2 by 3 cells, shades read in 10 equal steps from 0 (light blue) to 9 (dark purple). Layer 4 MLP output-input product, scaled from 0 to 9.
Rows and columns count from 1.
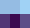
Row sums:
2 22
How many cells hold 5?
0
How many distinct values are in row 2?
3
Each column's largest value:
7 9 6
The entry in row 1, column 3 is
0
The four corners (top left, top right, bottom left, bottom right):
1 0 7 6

...

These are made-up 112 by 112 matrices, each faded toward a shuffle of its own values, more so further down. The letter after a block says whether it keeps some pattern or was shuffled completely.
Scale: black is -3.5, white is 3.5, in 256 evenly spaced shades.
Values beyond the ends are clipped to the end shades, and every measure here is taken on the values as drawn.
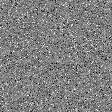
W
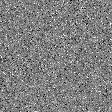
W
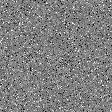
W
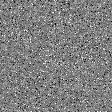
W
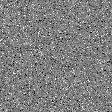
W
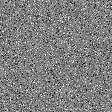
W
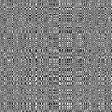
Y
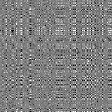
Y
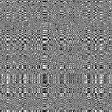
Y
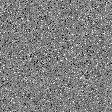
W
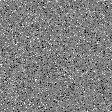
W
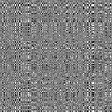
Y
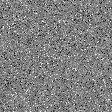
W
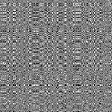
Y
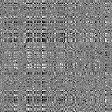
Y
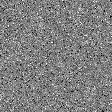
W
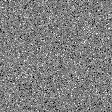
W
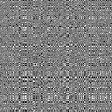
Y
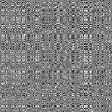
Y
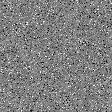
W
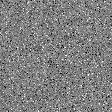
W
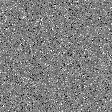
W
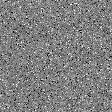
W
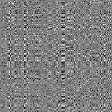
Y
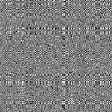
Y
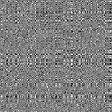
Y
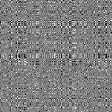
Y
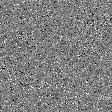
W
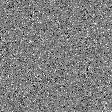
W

* * *

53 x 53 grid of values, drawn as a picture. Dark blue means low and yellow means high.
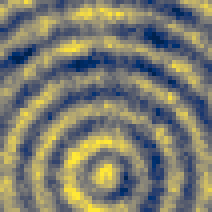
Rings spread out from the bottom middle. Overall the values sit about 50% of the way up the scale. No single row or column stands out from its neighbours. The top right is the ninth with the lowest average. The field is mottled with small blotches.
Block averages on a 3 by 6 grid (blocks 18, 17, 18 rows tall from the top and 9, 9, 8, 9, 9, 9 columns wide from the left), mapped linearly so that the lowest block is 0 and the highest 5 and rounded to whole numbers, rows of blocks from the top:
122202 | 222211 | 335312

• [Exercise brief]: Search the data above for the word "shades", then gather each line in which it appears.

• [Response]:
2 by 3 cells, shades read in 10 equal steps from 0 (light blue) to 9 (dark purple). Layer 4 MLP output-input product, scaled from 0 to 9.
Scale: black is -3.5, white is 3.5, in 256 evenly spaced shades.
Values beyond the ends are clipped to the end shades, and every measure here is taken on the values as drawn.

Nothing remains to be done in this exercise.